» **What is being asked**
Determine how many lines of the entries include the word "means", and report that number with no further text.

##### Recorded data #####

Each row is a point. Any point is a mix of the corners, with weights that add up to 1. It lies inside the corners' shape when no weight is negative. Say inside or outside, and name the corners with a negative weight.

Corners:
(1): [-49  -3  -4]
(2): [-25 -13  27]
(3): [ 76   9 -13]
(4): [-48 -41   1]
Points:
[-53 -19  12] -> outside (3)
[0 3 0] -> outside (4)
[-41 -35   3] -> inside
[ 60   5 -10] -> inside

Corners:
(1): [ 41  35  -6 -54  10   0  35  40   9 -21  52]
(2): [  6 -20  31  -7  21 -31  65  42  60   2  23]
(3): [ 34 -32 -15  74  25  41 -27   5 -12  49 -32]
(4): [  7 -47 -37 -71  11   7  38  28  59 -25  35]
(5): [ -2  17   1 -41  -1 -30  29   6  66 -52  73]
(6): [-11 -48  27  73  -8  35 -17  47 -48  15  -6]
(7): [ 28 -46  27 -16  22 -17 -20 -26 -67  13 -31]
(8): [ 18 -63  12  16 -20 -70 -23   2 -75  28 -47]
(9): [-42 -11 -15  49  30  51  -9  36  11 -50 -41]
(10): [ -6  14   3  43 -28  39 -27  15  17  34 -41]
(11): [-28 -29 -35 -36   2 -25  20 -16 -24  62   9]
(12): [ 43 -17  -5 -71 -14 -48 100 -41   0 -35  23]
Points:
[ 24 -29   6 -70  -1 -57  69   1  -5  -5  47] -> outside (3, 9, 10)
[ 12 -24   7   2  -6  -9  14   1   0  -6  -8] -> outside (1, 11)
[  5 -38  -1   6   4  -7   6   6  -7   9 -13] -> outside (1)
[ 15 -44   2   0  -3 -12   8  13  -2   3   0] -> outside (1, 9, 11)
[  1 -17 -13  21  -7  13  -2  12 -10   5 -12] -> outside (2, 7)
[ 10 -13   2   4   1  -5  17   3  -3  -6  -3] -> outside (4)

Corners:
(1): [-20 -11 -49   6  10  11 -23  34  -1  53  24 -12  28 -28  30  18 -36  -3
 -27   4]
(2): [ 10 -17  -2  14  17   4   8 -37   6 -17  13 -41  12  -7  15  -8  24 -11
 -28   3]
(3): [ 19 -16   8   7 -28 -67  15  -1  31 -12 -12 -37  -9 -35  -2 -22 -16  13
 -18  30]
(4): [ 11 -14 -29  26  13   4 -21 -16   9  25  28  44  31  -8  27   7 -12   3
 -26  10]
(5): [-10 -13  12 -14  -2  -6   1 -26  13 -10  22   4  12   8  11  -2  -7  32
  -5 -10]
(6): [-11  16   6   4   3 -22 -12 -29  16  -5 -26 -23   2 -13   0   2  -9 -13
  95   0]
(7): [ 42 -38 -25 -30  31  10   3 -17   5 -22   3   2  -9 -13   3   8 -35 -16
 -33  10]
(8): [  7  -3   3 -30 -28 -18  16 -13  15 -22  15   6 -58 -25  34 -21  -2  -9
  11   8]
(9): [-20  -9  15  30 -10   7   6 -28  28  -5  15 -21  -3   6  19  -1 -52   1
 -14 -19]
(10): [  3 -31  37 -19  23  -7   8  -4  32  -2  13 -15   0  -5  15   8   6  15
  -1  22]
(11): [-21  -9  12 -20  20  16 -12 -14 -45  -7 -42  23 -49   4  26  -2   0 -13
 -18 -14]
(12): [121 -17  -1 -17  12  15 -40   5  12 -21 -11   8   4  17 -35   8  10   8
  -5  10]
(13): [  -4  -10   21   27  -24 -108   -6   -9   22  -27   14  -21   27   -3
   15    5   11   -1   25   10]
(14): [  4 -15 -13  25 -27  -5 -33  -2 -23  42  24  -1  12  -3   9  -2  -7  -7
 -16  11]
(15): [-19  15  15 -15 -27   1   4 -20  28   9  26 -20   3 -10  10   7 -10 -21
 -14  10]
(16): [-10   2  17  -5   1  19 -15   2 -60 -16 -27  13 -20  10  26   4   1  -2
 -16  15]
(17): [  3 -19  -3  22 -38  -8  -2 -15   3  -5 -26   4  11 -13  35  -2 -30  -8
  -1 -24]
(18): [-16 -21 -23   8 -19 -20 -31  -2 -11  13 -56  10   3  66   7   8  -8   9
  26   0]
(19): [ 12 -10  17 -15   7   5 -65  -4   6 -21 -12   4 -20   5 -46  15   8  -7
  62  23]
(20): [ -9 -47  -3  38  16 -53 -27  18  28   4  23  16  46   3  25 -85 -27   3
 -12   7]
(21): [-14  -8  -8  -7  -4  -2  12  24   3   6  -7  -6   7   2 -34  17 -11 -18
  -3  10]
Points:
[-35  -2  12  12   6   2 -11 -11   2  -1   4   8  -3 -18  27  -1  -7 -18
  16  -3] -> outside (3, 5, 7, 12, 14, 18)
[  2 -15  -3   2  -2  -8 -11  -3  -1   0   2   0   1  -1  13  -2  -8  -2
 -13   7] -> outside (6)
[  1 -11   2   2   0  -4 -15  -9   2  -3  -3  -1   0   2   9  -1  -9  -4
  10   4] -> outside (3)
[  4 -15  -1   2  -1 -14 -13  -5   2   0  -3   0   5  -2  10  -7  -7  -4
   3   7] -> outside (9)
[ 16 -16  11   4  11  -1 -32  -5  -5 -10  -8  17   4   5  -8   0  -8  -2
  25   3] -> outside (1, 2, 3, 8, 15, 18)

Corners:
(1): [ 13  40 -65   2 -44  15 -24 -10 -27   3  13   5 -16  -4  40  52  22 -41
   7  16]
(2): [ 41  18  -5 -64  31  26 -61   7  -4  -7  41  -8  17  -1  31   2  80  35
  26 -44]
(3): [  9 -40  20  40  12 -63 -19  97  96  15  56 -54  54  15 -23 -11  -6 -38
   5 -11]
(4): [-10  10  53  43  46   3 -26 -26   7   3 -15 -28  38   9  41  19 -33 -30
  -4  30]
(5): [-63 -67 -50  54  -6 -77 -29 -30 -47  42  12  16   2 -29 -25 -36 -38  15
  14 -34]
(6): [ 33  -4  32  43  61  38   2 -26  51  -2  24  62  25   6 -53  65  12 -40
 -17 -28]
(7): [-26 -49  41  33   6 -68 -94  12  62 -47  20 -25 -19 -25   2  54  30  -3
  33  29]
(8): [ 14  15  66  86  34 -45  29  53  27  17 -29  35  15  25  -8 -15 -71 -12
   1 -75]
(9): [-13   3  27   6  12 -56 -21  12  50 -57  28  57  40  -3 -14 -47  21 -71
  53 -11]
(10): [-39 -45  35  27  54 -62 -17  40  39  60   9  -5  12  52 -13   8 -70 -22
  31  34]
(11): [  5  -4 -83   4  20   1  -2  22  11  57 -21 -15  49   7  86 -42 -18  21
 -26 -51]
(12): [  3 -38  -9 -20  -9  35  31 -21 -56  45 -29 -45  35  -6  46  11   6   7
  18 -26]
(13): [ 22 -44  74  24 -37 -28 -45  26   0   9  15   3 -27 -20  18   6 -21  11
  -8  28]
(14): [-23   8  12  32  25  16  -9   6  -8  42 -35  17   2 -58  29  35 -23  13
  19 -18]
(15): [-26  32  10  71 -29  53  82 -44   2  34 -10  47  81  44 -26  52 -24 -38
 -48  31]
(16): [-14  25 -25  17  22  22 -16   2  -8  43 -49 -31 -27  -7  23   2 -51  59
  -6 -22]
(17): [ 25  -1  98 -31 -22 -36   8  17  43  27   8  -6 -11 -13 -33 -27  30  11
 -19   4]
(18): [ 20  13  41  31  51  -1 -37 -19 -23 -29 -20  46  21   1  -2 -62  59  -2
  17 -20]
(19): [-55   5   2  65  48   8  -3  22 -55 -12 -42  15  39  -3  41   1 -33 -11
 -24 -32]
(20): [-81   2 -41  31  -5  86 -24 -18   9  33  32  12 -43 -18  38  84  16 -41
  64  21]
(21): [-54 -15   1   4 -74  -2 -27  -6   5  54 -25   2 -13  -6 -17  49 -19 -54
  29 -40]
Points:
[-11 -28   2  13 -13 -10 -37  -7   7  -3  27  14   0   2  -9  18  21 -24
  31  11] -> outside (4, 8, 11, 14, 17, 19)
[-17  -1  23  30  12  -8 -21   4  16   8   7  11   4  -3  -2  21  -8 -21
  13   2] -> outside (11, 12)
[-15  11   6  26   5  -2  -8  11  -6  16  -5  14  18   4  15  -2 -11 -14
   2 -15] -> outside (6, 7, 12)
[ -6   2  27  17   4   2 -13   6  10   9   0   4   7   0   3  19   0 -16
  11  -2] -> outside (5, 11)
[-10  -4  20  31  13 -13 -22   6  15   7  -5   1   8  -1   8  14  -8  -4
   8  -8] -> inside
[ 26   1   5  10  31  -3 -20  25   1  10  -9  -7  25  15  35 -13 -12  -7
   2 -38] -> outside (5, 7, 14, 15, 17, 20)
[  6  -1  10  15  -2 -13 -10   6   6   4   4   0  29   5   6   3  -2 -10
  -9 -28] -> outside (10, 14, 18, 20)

#####
##### Recorded data #####

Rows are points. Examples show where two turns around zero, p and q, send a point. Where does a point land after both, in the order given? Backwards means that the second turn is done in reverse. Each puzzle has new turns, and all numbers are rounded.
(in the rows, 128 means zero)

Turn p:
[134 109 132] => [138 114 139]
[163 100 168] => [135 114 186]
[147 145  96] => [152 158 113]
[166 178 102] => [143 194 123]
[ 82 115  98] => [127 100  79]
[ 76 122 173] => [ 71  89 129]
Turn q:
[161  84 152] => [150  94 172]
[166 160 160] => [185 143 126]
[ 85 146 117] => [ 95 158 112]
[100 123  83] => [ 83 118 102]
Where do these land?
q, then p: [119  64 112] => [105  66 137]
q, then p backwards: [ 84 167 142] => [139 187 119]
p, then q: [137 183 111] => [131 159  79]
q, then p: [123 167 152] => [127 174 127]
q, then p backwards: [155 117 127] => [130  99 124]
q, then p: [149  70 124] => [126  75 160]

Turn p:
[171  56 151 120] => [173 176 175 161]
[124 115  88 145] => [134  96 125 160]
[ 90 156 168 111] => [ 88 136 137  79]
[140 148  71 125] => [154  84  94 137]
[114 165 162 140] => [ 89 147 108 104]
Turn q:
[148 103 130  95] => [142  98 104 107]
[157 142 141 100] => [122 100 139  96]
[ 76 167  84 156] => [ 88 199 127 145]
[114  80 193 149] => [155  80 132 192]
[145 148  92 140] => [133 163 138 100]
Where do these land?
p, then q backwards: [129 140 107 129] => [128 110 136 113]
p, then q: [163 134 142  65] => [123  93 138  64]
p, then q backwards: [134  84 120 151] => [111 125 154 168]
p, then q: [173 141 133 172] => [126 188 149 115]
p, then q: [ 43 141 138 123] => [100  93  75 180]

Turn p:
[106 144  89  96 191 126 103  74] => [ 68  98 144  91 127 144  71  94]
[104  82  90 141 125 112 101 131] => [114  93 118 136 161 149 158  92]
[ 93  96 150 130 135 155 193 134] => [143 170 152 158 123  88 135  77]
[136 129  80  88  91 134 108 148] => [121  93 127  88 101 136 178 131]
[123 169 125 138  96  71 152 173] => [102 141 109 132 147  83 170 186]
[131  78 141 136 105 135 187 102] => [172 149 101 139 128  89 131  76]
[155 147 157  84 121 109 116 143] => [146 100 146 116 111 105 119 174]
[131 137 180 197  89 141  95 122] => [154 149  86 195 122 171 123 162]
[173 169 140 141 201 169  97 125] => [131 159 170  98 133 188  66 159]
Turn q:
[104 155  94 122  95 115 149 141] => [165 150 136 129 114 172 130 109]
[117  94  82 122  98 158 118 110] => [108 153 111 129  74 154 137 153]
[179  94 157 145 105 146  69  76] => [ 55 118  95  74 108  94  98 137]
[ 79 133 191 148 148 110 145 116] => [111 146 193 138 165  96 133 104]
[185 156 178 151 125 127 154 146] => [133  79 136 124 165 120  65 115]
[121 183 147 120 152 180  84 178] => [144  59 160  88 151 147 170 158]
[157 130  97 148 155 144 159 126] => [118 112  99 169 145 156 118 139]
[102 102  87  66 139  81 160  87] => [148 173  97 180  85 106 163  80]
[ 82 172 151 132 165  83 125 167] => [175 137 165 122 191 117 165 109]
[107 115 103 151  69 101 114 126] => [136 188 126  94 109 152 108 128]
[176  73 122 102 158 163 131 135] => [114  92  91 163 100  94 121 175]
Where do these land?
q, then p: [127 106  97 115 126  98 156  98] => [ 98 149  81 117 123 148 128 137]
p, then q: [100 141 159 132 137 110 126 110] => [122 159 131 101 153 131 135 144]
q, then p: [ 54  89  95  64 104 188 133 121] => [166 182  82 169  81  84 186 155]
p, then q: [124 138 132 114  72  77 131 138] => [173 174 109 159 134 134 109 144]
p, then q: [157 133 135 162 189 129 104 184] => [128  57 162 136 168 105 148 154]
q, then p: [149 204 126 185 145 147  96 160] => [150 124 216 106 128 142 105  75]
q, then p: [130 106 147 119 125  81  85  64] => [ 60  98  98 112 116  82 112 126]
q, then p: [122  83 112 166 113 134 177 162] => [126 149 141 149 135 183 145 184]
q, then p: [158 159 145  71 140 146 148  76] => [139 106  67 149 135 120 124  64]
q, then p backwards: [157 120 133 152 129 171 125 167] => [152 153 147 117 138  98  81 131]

#####

» **Result below**
2